▸ Task objective: Search the records for lines that contain the word "where". Copy them all.

----- Task input

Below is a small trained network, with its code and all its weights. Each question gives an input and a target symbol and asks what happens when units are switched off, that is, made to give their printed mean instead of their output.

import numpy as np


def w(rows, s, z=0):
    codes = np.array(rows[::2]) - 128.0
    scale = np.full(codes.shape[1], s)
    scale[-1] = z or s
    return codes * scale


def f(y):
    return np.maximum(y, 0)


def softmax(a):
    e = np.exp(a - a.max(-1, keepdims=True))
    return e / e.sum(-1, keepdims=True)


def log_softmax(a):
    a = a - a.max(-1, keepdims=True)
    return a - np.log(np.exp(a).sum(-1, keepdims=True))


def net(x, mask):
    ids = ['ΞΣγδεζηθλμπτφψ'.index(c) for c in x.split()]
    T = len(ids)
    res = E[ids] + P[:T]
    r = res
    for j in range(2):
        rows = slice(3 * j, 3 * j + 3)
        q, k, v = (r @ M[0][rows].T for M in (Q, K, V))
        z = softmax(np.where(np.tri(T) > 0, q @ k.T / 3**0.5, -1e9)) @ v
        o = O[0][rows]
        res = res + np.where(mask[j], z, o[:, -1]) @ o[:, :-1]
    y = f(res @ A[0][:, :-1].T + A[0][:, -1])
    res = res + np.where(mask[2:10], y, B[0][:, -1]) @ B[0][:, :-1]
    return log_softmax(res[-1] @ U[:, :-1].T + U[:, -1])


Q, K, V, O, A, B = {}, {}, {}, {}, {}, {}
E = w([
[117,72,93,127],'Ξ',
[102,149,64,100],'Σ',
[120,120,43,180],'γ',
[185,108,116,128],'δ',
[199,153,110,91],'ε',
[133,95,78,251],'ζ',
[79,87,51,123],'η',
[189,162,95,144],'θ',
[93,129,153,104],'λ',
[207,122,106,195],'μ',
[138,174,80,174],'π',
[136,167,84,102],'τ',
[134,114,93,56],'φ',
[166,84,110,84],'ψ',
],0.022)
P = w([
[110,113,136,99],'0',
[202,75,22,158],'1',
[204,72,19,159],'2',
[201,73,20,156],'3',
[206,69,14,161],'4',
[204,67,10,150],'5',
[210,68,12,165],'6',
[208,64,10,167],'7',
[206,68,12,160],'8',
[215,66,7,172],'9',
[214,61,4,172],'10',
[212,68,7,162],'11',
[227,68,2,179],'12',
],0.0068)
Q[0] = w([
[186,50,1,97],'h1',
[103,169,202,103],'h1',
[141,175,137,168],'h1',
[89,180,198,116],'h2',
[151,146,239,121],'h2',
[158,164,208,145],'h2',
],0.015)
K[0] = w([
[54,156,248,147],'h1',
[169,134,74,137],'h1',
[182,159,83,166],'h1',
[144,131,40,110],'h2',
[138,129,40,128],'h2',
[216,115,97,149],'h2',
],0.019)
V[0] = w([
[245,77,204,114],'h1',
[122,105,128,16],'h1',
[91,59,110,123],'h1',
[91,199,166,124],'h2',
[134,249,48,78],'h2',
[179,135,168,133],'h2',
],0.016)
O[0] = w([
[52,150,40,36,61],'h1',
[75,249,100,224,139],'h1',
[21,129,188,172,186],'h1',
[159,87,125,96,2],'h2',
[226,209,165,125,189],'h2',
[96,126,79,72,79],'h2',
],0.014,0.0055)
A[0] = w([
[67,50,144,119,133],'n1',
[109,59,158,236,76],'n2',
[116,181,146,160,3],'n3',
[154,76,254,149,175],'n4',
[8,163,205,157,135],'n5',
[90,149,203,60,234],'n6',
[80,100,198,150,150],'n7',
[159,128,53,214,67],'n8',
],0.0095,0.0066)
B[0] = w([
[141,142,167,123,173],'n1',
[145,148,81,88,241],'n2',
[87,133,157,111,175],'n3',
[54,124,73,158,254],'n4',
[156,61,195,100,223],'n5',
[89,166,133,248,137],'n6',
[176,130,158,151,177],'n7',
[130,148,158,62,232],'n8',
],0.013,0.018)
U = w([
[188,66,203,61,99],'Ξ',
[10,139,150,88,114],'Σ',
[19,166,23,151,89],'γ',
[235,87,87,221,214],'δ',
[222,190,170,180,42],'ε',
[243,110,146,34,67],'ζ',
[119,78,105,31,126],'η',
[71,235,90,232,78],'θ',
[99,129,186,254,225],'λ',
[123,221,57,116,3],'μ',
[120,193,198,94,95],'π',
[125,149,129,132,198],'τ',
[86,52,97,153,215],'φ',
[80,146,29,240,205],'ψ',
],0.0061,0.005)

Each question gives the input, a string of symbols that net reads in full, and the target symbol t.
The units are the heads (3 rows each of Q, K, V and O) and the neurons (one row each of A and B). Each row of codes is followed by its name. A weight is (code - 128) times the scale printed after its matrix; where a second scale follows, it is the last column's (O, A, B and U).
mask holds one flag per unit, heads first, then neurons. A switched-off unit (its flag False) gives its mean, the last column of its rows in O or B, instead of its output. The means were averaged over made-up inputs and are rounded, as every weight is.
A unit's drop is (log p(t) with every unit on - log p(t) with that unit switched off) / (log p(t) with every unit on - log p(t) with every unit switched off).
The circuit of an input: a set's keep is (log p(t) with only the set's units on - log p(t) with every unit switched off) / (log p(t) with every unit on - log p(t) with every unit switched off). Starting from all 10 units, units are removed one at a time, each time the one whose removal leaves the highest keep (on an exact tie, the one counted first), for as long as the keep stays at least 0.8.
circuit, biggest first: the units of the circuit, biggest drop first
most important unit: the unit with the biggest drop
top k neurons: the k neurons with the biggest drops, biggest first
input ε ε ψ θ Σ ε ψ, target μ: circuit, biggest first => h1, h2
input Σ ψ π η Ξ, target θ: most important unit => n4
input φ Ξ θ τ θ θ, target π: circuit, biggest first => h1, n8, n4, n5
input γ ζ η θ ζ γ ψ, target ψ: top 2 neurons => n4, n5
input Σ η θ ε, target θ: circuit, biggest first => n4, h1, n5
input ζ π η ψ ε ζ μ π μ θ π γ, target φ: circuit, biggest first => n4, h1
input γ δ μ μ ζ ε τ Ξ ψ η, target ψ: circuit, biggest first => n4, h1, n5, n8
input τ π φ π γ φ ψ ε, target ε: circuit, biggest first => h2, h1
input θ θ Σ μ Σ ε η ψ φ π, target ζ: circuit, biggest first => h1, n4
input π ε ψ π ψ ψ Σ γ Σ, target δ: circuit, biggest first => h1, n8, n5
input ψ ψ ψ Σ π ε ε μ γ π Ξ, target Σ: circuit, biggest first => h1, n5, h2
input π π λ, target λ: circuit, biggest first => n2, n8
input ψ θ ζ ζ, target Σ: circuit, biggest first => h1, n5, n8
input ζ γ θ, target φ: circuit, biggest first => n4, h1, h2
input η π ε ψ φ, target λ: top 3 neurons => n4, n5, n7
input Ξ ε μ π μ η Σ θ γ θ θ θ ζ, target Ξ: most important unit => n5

----------

▸ Your solution:
        z = softmax(np.where(np.tri(T) > 0, q @ k.T / 3**0.5, -1e9)) @ v
        res = res + np.where(mask[j], z, o[:, -1]) @ o[:, :-1]
    res = res + np.where(mask[2:10], y, B[0][:, -1]) @ B[0][:, :-1]
The units are the heads (3 rows each of Q, K, V and O) and the neurons (one row each of A and B). Each row of codes is followed by its name. A weight is (code - 128) times the scale printed after its matrix; where a second scale follows, it is the last column's (O, A, B and U).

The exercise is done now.